▶ [Instructions for the task]: Although the data below holds other lines too, output only those from the line with "0, 1, 1, 1, 0)" up to and including the line with "1, 0, 1, 1, 1)", exactly as they appear.

Material for this task section start

Each point is reached from the start by the listed moves, each made once or not at all, plus a little noise. Say if it took an odd or an even number of moves. Then give how often each move was made.

Moves:
(1): -38	-28	-14
(2): -42	50	-10
(3): 10	-2	-28
Start: -8	11	17
Points:
3	10	-10 -> odd (0, 0, 1)
-39	60	-23 -> even (0, 1, 1)
-7	12	19 -> even (0, 0, 0)
-78	30	-34 -> odd (1, 1, 1)
-34	-19	-25 -> even (1, 0, 1)

Moves:
(1): -23	5	12	35	1	-27	28	37	-5	19	1
(2): 28	-25	-20	4	25	-11	-1	-8	26	11	15
(3): 7	-4	39	35	37	-30	9	-6	15	23	35
(4): 12	14	-20	-23	2	-9	-2	-12	9	-17	-25
(5): 7	5	11	-18	-18	8	23	0	-17	-3	-12
(6): 1	12	8	-9	-1	12	2	54	-20	12	-23
(7): 8	-26	4	6	-2	-23	2	9	22	-11	20
(8): -12	-23	-21	24	25	-33	-6	11	2	-4	28
Start: -2	-5	-2	-2	-40	3	11	1	3	16	38
Points:
30	0	31	26	7	-55	70	68	9	60	31 -> even (1, 1, 1, 1, 1, 1, 0, 0)
3	-15	30	53	2	-87	50	30	42	32	71 -> even (1, 0, 1, 1, 0, 0, 1, 0)
5	-39	26	70	27	-79	68	92	-1	75	84 -> even (1, 1, 1, 0, 1, 1, 0, 1)
0	-39	0	4	-39	-35	31	79	-12	10	49 -> even (0, 0, 0, 0, 1, 1, 1, 1)

Moves:
(1): -28	-1	-5	23	-8	7	-14	-8	-14	-8	12	-33	21	-9
(2): 22	3	-13	13	-21	-7	12	11	21	-23	8	-9	-10	-21
(3): -18	-7	5	-11	-11	-4	-8	22	7	-6	19	-12	-28	-25
(4): -11	-32	29	24	-17	0	-25	-7	6	6	7	1	27	9
(5): 16	-31	11	16	-12	-14	7	7	-6	17	-33	-3	16	-12
(6): 3	11	-12	7	10	-16	-2	-1	-11	16	4	14	-14	6
(7): 17	-16	34	-16	-14	-5	6	-25	-1	-7	18	-11	-11	-4
(8): -14	29	40	1	-38	1	7	-8	-3	20	11	-17	4	-19
(9): 19	5	9	16	-3	-6	-15	7	-30	-3	4	-3	-13	13
(10): -8	-12	1	-3	-11	8	25	12	-3	7	11	1	-11	-16
(11): 13	0	-11	5	-8	15	-8	-11	8	19	-10	-16	-13	-4
(12): 1	-21	0	0	-24	21	-10	-6	-1	2	-18	14	-11	1
(13): 19	9	-13	-24	-10	-7	0	1	-28	-15	-25	1	19	33
(14): 13	-4	-12	-8	-1	-3	-2	-12	1	1	-1	11	12	-15
Start: 10	0	-15	18	20	-13	9	14	2	6	-28	0	9	12
Points:
75	-23	38	51	-121	-8	-7	-19	-52	8	-61	-78	11	-10 -> odd (1, 1, 0, 0, 1, 0, 1, 1, 1, 0, 1, 1, 1, 0)
26	-51	-1	111	-51	-37	-45	32	-17	22	-17	-61	-5	-30 -> even (1, 1, 1, 1, 1, 1, 0, 0, 1, 0, 1, 0, 0, 0)
18	-58	-13	48	-86	-4	-28	33	-39	-33	-12	-29	16	-17 -> odd (1, 1, 1, 1, 0, 0, 0, 0, 1, 1, 0, 1, 1, 1)
27	-43	51	24	-103	-29	44	25	5	32	-7	-24	-56	-77 -> even (0, 1, 1, 0, 1, 1, 1, 1, 0, 1, 0, 1, 0, 0)
4	-34	12	26	-39	-23	-42	-16	-31	11	-3	-55	11	19 -> odd (1, 0, 1, 1, 0, 1, 1, 0, 0, 0, 1, 0, 1, 0)
68	-72	7	-5	-61	4	28	-9	-29	29	-85	-15	-1	11 -> even (0, 0, 0, 0, 1, 0, 1, 0, 0, 1, 1, 1, 1, 0)

Moves:
(1): 4	30	-3	-10	10	9	6	0	-1	-18	3	-2	3	-16	-4	10	-9	-16	0	9	-4	6	-14	-14	2	8
(2): -8	1	0	-4	-5	1	3	12	6	-10	-3	1	9	-5	6	-3	12	-10	7	-10	-3	9	-2	-8	-6	4
(3): 11	-3	-1	0	-5	10	-8	-12	11	25	-5	15	-3	-12	9	5	-14	-10	3	3	5	-10	-3	5	-2	-2
(4): -23	17	4	-15	11	20	35	15	-14	0	11	20	6	-4	7	0	-8	23	7	9	-11	-11	13	-30	-19	-6
(5): 5	45	6	-16	-18	22	14	-18	18	10	5	20	11	5	-3	-9	6	-4	7	-31	-12	5	-9	14	16	-18
(6): -1	-19	20	-6	-22	2	-6	18	-20	18	19	-7	-2	-2	-2	8	-5	-5	8	7	-10	1	-22	-8	-7	-22
(7): -1	-8	6	5	-9	2	-3	-16	17	28	14	3	25	16	-8	14	-12	4	-18	-5	1	7	-2	-19	-13	-3
(8): 2	13	-6	8	-2	-11	-7	-6	9	-13	9	26	0	4	1	8	-4	1	3	-3	-6	11	-5	-5	10	-10
(9): -2	0	-12	-19	-20	-1	4	-10	-24	10	6	-12	-7	7	-10	-2	9	20	-2	-8	-11	6	8	-3	3	-7
(10): -10	-11	6	7	9	10	-11	8	-2	-5	7	7	15	-12	0	-3	10	18	-1	5	-9	8	-10	0	16	5
(11): -12	13	-4	-20	-7	-14	9	-21	6	-11	0	-4	8	13	-8	-25	8	4	-10	-34	4	-6	7	-9	6	14
(12): 1	6	12	20	-4	-12	-22	-3	-2	-12	9	-6	-9	-9	1	-7	32	0	-2	3	2	-2	-11	31	-8	2
(13): -6	-11	-1	-7	2	-2	6	6	-1	-23	-4	6	-1	-2	0	9	-4	0	-2	11	-1	-9	-1	4	-2	-11
(14): 19	11	-2	-3	14	10	3	-13	-11	11	-13	0	-3	0	8	-13	-14	7	-5	3	-1	16	9	3	-4	-2
(15): 3	8	8	-5	-11	14	21	-13	-6	16	2	-8	-8	-5	20	-2	14	-8	6	-8	-10	-5	4	2	5	-9
(16): 1	-4	3	-10	-8	-1	-2	-13	-11	-10	20	5	8	3	-6	-13	9	-13	7	29	-11	8	-5	-3	12	17
(17): -8	-32	2	-19	4	10	-3	6	-3	8	4	6	-5	5	3	6	-7	3	-9	1	-23	3	-9	4	15	26
(18): 3	-11	-1	3	-10	-3	-4	0	-10	13	12	2	12	3	-17	5	-11	-8	-13	-3	-10	-7	-5	-4	-1	6
(19): 12	-4	9	1	13	-16	8	2	-1	8	11	-14	12	-17	0	-3	17	-12	21	25	-5	6	-2	-17	-6	21
(20): 9	-1	-8	28	7	-15	5	12	24	-13	-22	-9	5	-18	-7	-15	11	-10	7	9	-2	22	-11	-34	-9	17
(21): 18	-5	3	-16	-9	5	-7	-19	-15	2	4	-7	-15	7	-1	-2	-2	-4	2	9	4	-3	14	-4	3	13
(22): 0	-20	-13	5	12	1	0	3	19	-9	10	5	19	2	6	-6	3	10	-8	-9	2	-21	-14	-4	-12	31
(23): -14	-2	-3	6	11	-7	-6	-11	10	5	3	2	-6	14	0	-14	25	16	25	-13	-13	-2	3	4	-9	-18
(24): 6	-4	-11	-6	-7	-11	4	-4	2	-15	8	8	-8	10	-9	8	5	-24	-9	2	15	-4	-1	-11	-4	-20
Start: -4	8	-2	8	-6	-4	7	0	-17	-10	10	-15	5	18	5	5	24	19	-2	9	-7	4	-1	-21	-7	17
Points:
21	-19	14	-7	-26	13	-22	-23	-11	33	80	-11	35	-23	-19	-16	87	16	34	16	-90	18	-86	-46	-7	77 -> even (1, 0, 1, 0, 1, 1, 0, 0, 1, 1, 0, 1, 0, 0, 0, 0, 1, 1, 1, 1, 1, 1, 1, 0)
-5	-10	26	-52	-40	53	49	-6	-121	32	59	-13	-1	11	13	6	14	64	-2	33	-68	0	8	-62	-12	-16 -> odd (0, 0, 0, 1, 0, 1, 0, 0, 1, 1, 0, 0, 1, 1, 1, 0, 0, 1, 0, 0, 1, 0, 0, 0)
-16	68	46	-42	-54	45	31	-8	-31	-15	69	9	30	10	4	28	36	7	7	15	-40	7	-34	-57	-39	-16 -> odd (1, 1, 0, 1, 1, 1, 1, 0, 0, 0, 0, 1, 1, 0, 0, 0, 0, 0, 0, 0, 1, 0, 0, 0)
-7	68	6	-59	-63	67	61	-55	-18	68	70	51	41	22	1	42	-11	25	-22	-28	-88	9	-25	-69	5	1 -> even (1, 0, 1, 1, 1, 0, 1, 1, 1, 0, 0, 0, 0, 0, 1, 0, 1, 1, 0, 0, 0, 0, 0, 0)
17	0	11	-37	-47	-4	-6	-15	-59	42	58	-38	6	0	-13	9	43	-11	49	30	-49	13	-21	-69	-31	15 -> odd (1, 1, 1, 0, 0, 1, 0, 0, 1, 0, 0, 0, 0, 0, 0, 0, 0, 1, 1, 0, 1, 0, 1, 0)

Material for this task section end

▶ [Task response]:
75	-23	38	51	-121	-8	-7	-19	-52	8	-61	-78	11	-10 -> odd (1, 1, 0, 0, 1, 0, 1, 1, 1, 0, 1, 1, 1, 0)
26	-51	-1	111	-51	-37	-45	32	-17	22	-17	-61	-5	-30 -> even (1, 1, 1, 1, 1, 1, 0, 0, 1, 0, 1, 0, 0, 0)
18	-58	-13	48	-86	-4	-28	33	-39	-33	-12	-29	16	-17 -> odd (1, 1, 1, 1, 0, 0, 0, 0, 1, 1, 0, 1, 1, 1)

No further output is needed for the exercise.